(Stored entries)
-- Opening Marker --
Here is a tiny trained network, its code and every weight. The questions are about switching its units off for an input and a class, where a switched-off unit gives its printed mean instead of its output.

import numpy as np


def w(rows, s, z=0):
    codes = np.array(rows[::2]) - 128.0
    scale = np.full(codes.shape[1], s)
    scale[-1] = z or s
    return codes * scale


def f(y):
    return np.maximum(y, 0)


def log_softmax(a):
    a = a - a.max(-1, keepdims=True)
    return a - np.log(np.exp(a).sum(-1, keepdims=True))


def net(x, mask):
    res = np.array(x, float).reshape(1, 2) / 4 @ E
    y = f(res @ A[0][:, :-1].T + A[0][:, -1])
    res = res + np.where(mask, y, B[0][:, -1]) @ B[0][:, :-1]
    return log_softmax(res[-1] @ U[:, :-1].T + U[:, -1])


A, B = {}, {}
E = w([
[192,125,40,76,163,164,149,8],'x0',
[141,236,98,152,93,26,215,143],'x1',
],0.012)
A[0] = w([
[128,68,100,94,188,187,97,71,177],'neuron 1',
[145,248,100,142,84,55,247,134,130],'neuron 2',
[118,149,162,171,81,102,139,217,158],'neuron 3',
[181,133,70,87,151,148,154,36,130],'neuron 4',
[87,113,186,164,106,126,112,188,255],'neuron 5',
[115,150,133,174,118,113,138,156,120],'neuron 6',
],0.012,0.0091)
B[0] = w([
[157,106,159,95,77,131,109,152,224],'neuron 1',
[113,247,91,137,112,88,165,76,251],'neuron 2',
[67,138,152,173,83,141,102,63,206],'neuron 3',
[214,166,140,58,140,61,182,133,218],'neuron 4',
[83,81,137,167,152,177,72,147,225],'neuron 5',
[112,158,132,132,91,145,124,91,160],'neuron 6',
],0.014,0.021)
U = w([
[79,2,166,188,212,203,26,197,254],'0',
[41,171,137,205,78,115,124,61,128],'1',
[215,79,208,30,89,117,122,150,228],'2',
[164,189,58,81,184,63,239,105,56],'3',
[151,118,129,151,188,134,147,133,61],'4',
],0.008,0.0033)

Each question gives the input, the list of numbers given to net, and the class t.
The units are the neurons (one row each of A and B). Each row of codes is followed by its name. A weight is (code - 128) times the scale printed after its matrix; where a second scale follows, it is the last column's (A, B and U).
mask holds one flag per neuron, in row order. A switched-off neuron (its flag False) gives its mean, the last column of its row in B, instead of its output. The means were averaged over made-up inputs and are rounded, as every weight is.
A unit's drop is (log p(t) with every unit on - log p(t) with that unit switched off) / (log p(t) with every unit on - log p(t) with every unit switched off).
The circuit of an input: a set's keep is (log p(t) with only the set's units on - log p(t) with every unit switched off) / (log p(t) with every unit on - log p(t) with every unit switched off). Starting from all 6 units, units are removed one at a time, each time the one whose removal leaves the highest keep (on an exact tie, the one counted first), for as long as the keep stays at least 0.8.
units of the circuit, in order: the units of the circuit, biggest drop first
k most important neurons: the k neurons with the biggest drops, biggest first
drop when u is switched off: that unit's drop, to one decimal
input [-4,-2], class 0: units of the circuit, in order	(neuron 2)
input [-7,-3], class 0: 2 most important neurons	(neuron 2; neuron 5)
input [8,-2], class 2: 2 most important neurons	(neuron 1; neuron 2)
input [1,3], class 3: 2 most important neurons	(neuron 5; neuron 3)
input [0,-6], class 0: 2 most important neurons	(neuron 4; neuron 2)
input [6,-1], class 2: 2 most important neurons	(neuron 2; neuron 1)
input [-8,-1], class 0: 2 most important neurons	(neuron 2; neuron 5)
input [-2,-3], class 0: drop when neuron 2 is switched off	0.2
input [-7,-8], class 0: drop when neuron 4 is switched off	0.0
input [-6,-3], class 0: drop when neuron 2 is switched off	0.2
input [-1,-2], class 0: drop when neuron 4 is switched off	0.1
-- Closing Marker --
# Directions for this task
Retype all the records above without changing a word.

# Written answer
Here is a tiny trained network, its code and every weight. The questions are about switching its units off for an input and a class, where a switched-off unit gives its printed mean instead of its output.

import numpy as np


def w(rows, s, z=0):
    codes = np.array(rows[::2]) - 128.0
    scale = np.full(codes.shape[1], s)
    scale[-1] = z or s
    return codes * scale


def f(y):
    return np.maximum(y, 0)


def log_softmax(a):
    a = a - a.max(-1, keepdims=True)
    return a - np.log(np.exp(a).sum(-1, keepdims=True))


def net(x, mask):
    res = np.array(x, float).reshape(1, 2) / 4 @ E
    y = f(res @ A[0][:, :-1].T + A[0][:, -1])
    res = res + np.where(mask, y, B[0][:, -1]) @ B[0][:, :-1]
    return log_softmax(res[-1] @ U[:, :-1].T + U[:, -1])


A, B = {}, {}
E = w([
[192,125,40,76,163,164,149,8],'x0',
[141,236,98,152,93,26,215,143],'x1',
],0.012)
A[0] = w([
[128,68,100,94,188,187,97,71,177],'neuron 1',
[145,248,100,142,84,55,247,134,130],'neuron 2',
[118,149,162,171,81,102,139,217,158],'neuron 3',
[181,133,70,87,151,148,154,36,130],'neuron 4',
[87,113,186,164,106,126,112,188,255],'neuron 5',
[115,150,133,174,118,113,138,156,120],'neuron 6',
],0.012,0.0091)
B[0] = w([
[157,106,159,95,77,131,109,152,224],'neuron 1',
[113,247,91,137,112,88,165,76,251],'neuron 2',
[67,138,152,173,83,141,102,63,206],'neuron 3',
[214,166,140,58,140,61,182,133,218],'neuron 4',
[83,81,137,167,152,177,72,147,225],'neuron 5',
[112,158,132,132,91,145,124,91,160],'neuron 6',
],0.014,0.021)
U = w([
[79,2,166,188,212,203,26,197,254],'0',
[41,171,137,205,78,115,124,61,128],'1',
[215,79,208,30,89,117,122,150,228],'2',
[164,189,58,81,184,63,239,105,56],'3',
[151,118,129,151,188,134,147,133,61],'4',
],0.008,0.0033)

Each question gives the input, the list of numbers given to net, and the class t.
The units are the neurons (one row each of A and B). Each row of codes is followed by its name. A weight is (code - 128) times the scale printed after its matrix; where a second scale follows, it is the last column's (A, B and U).
mask holds one flag per neuron, in row order. A switched-off neuron (its flag False) gives its mean, the last column of its row in B, instead of its output. The means were averaged over made-up inputs and are rounded, as every weight is.
A unit's drop is (log p(t) with every unit on - log p(t) with that unit switched off) / (log p(t) with every unit on - log p(t) with every unit switched off).
The circuit of an input: a set's keep is (log p(t) with only the set's units on - log p(t) with every unit switched off) / (log p(t) with every unit on - log p(t) with every unit switched off). Starting from all 6 units, units are removed one at a time, each time the one whose removal leaves the highest keep (on an exact tie, the one counted first), for as long as the keep stays at least 0.8.
units of the circuit, in order: the units of the circuit, biggest drop first
k most important neurons: the k neurons with the biggest drops, biggest first
drop when u is switched off: that unit's drop, to one decimal
input [-4,-2], class 0: units of the circuit, in order	(neuron 2)
input [-7,-3], class 0: 2 most important neurons	(neuron 2; neuron 5)
input [8,-2], class 2: 2 most important neurons	(neuron 1; neuron 2)
input [1,3], class 3: 2 most important neurons	(neuron 5; neuron 3)
input [0,-6], class 0: 2 most important neurons	(neuron 4; neuron 2)
input [6,-1], class 2: 2 most important neurons	(neuron 2; neuron 1)
input [-8,-1], class 0: 2 most important neurons	(neuron 2; neuron 5)
input [-2,-3], class 0: drop when neuron 2 is switched off	0.2
input [-7,-8], class 0: drop when neuron 4 is switched off	0.0
input [-6,-3], class 0: drop when neuron 2 is switched off	0.2
input [-1,-2], class 0: drop when neuron 4 is switched off	0.1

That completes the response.